* _WORK TASK_:
Every line in the data below that includes "instead" belongs in the answer, copied as it stands.
======== DATA SHOWN
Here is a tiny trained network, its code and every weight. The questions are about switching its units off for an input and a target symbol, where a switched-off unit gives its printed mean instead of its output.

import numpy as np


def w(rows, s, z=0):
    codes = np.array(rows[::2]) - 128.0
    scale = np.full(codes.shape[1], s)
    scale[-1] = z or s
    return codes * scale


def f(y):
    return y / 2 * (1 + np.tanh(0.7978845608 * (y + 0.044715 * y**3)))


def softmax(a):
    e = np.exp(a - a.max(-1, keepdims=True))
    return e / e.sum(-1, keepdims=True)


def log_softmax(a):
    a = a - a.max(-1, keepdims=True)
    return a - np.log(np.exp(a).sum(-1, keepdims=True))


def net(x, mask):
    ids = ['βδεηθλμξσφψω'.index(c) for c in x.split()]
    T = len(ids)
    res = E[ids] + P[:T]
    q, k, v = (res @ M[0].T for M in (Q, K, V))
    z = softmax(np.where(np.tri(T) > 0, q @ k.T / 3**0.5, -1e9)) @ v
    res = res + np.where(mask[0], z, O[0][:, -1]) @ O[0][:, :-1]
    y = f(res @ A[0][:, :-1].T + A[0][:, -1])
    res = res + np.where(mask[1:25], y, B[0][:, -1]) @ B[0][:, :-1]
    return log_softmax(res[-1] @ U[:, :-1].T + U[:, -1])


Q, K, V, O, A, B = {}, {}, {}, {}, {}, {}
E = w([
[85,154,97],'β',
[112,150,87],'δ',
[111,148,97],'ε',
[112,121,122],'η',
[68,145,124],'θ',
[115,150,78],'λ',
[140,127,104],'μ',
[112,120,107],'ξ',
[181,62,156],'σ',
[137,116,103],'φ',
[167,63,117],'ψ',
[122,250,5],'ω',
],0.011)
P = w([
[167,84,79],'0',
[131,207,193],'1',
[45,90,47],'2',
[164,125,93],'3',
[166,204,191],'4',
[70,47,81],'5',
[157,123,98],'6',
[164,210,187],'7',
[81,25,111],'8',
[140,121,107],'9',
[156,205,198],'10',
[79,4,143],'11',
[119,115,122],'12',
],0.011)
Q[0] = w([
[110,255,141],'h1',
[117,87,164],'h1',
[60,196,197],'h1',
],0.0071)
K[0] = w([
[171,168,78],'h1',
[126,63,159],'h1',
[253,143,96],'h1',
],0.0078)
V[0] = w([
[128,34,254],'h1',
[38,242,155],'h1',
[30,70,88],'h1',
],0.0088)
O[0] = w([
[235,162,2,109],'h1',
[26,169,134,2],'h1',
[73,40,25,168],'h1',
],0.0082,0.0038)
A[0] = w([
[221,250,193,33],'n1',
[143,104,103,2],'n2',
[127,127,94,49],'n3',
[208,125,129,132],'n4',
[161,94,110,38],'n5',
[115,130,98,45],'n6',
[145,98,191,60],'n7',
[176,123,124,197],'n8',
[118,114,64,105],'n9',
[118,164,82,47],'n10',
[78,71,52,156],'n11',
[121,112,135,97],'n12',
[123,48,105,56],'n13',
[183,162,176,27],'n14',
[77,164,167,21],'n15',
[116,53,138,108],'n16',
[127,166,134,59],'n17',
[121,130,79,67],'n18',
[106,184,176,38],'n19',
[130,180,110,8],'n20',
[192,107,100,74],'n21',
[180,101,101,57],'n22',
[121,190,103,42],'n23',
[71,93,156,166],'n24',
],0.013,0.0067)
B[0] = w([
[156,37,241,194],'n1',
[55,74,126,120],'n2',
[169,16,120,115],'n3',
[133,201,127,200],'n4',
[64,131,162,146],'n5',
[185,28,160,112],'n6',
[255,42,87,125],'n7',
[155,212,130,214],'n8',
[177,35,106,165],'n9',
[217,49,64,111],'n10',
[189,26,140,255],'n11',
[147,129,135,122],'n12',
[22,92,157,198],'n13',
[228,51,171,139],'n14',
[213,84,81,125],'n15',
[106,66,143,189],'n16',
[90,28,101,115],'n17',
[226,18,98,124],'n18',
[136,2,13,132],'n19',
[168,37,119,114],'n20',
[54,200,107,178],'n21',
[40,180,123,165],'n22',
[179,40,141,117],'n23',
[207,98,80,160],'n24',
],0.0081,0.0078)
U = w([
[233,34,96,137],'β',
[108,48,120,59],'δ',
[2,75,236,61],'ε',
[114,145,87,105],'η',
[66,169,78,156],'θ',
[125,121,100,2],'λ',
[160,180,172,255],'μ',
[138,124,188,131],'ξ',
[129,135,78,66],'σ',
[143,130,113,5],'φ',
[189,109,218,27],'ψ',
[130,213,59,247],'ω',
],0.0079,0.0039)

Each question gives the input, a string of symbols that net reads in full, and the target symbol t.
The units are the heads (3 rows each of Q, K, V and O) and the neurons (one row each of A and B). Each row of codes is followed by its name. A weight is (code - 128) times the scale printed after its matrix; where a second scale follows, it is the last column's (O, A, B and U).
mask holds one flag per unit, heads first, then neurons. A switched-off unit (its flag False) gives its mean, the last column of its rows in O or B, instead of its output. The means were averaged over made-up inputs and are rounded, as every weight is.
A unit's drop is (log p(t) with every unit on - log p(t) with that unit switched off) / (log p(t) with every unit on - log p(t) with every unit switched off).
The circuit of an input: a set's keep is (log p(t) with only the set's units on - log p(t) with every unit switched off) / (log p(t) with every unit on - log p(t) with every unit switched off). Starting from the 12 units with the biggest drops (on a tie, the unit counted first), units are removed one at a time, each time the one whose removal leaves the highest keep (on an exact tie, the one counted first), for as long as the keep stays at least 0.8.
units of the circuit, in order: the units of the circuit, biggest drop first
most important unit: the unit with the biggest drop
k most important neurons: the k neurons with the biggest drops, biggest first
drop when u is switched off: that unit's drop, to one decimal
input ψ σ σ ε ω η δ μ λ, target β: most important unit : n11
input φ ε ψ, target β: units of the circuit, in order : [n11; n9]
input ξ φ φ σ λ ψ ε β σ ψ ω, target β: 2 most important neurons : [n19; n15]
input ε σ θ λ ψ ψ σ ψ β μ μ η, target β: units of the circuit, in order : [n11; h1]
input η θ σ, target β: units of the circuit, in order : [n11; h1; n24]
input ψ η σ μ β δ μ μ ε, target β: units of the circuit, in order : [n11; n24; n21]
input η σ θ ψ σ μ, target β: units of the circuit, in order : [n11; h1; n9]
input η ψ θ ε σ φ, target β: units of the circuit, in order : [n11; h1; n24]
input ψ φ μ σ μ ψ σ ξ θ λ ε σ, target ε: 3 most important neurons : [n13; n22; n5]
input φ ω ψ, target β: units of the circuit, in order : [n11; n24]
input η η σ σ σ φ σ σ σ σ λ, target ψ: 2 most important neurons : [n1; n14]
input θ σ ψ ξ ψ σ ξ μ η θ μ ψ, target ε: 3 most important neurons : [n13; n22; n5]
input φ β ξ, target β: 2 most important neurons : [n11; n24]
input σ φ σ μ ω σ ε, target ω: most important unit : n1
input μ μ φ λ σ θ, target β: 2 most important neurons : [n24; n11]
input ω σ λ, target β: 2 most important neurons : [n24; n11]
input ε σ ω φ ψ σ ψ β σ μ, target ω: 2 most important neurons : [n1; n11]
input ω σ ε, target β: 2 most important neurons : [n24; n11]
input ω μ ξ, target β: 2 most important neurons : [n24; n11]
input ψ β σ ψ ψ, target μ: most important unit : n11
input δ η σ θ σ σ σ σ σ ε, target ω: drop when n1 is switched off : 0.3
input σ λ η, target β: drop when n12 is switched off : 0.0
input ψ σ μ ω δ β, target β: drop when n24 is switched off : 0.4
================
======== DATA SHOWN
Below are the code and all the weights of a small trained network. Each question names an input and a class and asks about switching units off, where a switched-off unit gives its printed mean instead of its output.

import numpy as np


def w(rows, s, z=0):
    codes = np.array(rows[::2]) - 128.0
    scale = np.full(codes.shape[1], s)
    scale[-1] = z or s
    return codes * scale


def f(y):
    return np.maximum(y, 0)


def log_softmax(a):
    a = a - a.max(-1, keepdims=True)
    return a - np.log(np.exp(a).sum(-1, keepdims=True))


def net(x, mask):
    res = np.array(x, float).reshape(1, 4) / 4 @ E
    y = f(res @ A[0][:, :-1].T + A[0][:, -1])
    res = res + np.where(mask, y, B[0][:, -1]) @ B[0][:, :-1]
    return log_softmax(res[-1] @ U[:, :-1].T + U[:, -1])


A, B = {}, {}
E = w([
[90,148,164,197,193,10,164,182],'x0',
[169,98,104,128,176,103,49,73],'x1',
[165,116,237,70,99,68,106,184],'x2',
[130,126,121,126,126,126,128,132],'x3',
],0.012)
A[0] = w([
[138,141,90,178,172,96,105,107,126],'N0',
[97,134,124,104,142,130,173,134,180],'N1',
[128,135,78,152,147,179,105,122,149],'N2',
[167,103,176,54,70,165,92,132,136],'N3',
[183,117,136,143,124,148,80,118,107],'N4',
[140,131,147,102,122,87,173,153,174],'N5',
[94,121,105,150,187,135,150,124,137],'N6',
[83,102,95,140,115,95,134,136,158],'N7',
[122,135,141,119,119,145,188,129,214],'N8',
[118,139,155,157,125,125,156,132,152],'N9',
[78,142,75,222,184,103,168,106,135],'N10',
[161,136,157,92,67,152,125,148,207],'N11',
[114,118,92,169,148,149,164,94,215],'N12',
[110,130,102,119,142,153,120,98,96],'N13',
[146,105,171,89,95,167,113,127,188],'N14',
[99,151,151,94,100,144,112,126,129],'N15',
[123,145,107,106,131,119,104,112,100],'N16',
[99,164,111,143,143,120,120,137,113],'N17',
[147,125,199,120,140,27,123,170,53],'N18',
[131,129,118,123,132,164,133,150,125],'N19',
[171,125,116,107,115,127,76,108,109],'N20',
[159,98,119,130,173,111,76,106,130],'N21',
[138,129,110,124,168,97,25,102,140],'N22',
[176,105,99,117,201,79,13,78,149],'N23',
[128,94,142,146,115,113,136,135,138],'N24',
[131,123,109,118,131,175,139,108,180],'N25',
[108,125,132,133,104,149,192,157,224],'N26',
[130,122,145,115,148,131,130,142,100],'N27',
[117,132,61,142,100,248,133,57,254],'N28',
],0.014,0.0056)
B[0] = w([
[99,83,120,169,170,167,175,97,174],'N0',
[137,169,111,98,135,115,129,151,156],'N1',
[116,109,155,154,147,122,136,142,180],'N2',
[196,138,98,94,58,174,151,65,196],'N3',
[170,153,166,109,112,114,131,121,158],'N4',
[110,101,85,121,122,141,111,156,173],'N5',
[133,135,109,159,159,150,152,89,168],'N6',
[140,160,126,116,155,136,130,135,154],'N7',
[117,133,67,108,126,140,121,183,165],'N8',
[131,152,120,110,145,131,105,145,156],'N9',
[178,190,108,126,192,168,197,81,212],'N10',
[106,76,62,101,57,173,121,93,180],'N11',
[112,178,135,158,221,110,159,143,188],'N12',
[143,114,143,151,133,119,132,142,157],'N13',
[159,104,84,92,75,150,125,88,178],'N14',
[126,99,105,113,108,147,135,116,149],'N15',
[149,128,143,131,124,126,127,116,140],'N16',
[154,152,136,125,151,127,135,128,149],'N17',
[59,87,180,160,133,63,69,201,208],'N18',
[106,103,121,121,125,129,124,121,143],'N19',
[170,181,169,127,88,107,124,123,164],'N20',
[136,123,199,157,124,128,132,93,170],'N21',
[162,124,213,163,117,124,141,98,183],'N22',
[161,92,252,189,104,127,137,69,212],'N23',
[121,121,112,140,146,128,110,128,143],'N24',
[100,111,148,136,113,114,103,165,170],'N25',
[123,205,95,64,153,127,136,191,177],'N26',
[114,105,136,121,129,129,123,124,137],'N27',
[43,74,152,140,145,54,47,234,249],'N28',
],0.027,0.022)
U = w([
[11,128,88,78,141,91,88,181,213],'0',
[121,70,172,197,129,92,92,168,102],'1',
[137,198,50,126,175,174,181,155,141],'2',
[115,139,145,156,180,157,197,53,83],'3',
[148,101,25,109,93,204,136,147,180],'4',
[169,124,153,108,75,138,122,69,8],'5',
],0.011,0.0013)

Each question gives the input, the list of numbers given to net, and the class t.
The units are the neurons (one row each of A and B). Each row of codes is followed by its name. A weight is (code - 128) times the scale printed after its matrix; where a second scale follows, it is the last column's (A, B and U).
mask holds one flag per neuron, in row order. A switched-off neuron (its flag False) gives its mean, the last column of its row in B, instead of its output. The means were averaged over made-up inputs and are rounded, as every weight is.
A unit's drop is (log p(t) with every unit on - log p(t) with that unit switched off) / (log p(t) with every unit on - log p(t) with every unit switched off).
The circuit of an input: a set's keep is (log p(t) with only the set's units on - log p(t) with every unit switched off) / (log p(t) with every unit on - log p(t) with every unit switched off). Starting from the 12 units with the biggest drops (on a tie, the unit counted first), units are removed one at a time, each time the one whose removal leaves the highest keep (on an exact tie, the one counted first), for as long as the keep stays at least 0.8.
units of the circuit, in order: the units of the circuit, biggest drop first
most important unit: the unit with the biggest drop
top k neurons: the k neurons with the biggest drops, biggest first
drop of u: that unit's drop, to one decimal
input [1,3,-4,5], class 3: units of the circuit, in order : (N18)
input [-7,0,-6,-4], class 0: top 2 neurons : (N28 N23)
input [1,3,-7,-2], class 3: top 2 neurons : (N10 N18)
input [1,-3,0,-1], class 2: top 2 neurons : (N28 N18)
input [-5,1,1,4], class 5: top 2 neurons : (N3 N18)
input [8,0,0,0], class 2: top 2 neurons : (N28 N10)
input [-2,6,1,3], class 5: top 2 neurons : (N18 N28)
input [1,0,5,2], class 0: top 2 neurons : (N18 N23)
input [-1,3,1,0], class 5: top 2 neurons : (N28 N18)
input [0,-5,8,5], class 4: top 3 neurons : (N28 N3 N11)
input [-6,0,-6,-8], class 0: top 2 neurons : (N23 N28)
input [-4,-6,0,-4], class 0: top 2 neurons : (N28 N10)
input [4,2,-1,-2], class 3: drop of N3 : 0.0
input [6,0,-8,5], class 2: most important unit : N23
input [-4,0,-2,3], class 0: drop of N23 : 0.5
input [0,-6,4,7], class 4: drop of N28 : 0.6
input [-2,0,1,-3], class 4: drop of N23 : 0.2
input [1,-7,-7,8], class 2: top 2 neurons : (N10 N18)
================
======== DATA SHOWN
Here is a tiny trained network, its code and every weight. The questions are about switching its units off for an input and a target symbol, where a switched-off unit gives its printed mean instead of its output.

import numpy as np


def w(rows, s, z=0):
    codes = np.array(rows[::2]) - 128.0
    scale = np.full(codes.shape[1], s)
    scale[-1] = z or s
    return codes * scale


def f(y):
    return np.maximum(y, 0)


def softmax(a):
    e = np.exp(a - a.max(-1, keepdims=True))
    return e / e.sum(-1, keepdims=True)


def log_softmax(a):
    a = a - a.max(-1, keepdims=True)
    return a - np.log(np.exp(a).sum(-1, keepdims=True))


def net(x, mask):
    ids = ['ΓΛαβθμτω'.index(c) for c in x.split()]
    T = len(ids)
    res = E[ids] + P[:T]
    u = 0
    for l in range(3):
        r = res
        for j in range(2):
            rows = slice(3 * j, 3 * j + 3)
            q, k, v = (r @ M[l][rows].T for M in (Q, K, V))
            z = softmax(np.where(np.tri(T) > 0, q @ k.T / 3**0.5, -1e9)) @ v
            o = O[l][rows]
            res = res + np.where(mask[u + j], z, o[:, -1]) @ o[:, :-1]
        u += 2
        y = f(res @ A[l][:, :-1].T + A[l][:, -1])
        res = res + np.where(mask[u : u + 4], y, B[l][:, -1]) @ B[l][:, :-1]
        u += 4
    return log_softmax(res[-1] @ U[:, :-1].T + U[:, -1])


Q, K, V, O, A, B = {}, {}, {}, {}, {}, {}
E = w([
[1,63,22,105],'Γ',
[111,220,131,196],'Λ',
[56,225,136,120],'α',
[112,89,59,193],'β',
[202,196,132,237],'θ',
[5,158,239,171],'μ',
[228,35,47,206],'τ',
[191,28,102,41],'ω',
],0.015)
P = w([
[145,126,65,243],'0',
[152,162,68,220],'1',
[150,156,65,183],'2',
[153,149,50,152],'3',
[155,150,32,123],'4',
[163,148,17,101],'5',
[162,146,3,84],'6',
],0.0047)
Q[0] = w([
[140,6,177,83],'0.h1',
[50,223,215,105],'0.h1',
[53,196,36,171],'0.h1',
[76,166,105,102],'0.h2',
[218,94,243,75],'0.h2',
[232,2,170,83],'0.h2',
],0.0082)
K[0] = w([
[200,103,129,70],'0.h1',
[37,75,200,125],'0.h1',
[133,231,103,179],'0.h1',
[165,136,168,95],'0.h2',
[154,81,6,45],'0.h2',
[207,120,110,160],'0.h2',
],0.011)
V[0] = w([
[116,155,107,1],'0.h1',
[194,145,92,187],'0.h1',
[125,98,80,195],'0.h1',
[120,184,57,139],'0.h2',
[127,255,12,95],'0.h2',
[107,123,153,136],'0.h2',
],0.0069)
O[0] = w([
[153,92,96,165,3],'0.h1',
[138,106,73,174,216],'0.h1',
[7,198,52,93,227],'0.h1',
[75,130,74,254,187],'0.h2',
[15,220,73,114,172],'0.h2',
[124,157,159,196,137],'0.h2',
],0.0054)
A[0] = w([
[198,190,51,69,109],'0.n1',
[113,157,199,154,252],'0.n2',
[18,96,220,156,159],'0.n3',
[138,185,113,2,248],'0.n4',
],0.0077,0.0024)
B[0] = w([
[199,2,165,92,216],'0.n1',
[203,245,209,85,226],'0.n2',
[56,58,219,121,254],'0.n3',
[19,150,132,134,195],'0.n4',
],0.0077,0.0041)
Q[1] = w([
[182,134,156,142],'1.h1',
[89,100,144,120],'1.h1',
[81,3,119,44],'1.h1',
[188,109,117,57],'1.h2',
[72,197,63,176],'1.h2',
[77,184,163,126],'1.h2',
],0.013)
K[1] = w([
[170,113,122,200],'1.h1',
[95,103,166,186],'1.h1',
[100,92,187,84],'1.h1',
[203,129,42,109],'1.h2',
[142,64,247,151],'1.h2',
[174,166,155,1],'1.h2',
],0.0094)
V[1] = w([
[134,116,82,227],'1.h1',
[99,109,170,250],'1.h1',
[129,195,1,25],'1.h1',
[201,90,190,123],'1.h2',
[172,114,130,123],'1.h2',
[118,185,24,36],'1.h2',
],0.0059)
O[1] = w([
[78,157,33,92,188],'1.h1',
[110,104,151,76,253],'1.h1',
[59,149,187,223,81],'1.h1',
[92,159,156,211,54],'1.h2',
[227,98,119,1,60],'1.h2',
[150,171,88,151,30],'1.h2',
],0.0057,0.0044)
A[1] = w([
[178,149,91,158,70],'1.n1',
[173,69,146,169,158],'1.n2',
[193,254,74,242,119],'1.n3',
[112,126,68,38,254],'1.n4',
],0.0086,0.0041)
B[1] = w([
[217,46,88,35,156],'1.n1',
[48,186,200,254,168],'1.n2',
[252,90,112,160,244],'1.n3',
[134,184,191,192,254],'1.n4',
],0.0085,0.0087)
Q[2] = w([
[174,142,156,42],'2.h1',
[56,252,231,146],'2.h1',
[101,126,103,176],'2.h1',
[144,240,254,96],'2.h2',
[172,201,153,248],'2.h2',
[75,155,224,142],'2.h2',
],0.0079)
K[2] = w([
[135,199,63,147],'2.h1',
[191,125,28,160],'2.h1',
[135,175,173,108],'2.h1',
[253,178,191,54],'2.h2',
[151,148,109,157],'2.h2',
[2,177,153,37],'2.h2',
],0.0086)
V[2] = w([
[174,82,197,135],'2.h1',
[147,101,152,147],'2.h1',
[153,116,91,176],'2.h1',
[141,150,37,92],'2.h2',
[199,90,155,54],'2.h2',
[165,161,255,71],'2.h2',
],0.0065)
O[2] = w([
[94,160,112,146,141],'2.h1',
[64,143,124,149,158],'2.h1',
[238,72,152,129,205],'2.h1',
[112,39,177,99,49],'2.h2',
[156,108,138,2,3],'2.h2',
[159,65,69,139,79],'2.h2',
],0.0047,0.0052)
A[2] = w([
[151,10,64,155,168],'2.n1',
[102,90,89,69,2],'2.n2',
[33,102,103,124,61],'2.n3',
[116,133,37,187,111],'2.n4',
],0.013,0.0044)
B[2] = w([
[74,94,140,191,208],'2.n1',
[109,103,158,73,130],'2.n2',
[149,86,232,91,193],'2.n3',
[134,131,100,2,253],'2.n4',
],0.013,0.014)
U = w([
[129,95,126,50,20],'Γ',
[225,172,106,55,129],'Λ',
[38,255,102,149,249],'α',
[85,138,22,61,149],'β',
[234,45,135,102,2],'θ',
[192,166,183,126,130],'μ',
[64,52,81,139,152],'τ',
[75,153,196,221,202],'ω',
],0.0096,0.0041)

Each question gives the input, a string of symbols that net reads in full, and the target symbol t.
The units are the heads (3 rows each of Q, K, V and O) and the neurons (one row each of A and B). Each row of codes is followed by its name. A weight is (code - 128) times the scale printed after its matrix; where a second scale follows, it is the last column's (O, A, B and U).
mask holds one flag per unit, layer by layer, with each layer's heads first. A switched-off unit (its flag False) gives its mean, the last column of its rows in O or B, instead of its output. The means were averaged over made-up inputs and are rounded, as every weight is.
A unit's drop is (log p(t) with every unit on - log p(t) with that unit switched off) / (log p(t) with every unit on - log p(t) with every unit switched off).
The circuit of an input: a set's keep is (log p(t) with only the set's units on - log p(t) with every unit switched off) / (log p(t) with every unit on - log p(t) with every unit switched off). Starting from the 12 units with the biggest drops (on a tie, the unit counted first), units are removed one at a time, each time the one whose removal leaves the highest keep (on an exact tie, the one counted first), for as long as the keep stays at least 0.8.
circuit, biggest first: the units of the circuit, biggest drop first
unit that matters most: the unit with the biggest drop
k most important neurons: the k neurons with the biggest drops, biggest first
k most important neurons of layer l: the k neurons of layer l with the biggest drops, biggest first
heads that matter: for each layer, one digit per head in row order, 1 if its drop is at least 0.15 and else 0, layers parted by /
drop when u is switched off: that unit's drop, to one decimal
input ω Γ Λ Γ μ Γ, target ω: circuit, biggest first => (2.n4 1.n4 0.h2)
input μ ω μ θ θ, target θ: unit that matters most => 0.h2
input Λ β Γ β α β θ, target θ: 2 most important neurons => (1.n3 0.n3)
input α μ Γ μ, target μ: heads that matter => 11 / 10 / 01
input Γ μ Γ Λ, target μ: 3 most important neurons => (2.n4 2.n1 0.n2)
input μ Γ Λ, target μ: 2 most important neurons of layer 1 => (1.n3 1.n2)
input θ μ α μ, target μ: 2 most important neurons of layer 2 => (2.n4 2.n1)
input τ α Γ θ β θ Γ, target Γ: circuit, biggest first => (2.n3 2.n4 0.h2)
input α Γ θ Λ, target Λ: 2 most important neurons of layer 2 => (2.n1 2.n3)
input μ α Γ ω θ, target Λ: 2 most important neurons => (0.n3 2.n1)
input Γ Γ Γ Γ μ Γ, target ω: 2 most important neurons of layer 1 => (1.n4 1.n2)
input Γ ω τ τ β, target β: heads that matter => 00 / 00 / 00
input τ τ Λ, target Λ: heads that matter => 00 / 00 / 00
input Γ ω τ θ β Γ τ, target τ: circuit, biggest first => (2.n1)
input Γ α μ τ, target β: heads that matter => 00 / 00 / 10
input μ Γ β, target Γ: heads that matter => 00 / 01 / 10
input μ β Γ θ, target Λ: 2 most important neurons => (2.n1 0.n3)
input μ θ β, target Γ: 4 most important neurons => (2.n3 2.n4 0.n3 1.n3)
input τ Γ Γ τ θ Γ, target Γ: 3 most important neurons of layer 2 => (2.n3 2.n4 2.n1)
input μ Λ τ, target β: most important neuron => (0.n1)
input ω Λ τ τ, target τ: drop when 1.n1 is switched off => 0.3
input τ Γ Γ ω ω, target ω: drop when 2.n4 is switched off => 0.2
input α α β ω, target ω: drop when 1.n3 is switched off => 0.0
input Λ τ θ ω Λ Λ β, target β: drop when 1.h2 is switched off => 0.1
================
* _EXPECTED OUTPUT_:
Here is a tiny trained network, its code and every weight. The questions are about switching its units off for an input and a target symbol, where a switched-off unit gives its printed mean instead of its output.
mask holds one flag per unit, heads first, then neurons. A switched-off unit (its flag False) gives its mean, the last column of its rows in O or B, instead of its output. The means were averaged over made-up inputs and are rounded, as every weight is.
Below are the code and all the weights of a small trained network. Each question names an input and a class and asks about switching units off, where a switched-off unit gives its printed mean instead of its output.
mask holds one flag per neuron, in row order. A switched-off neuron (its flag False) gives its mean, the last column of its row in B, instead of its output. The means were averaged over made-up inputs and are rounded, as every weight is.
Here is a tiny trained network, its code and every weight. The questions are about switching its units off for an input and a target symbol, where a switched-off unit gives its printed mean instead of its output.
mask holds one flag per unit, layer by layer, with each layer's heads first. A switched-off unit (its flag False) gives its mean, the last column of its rows in O or B, instead of its output. The means were averaged over made-up inputs and are rounded, as every weight is.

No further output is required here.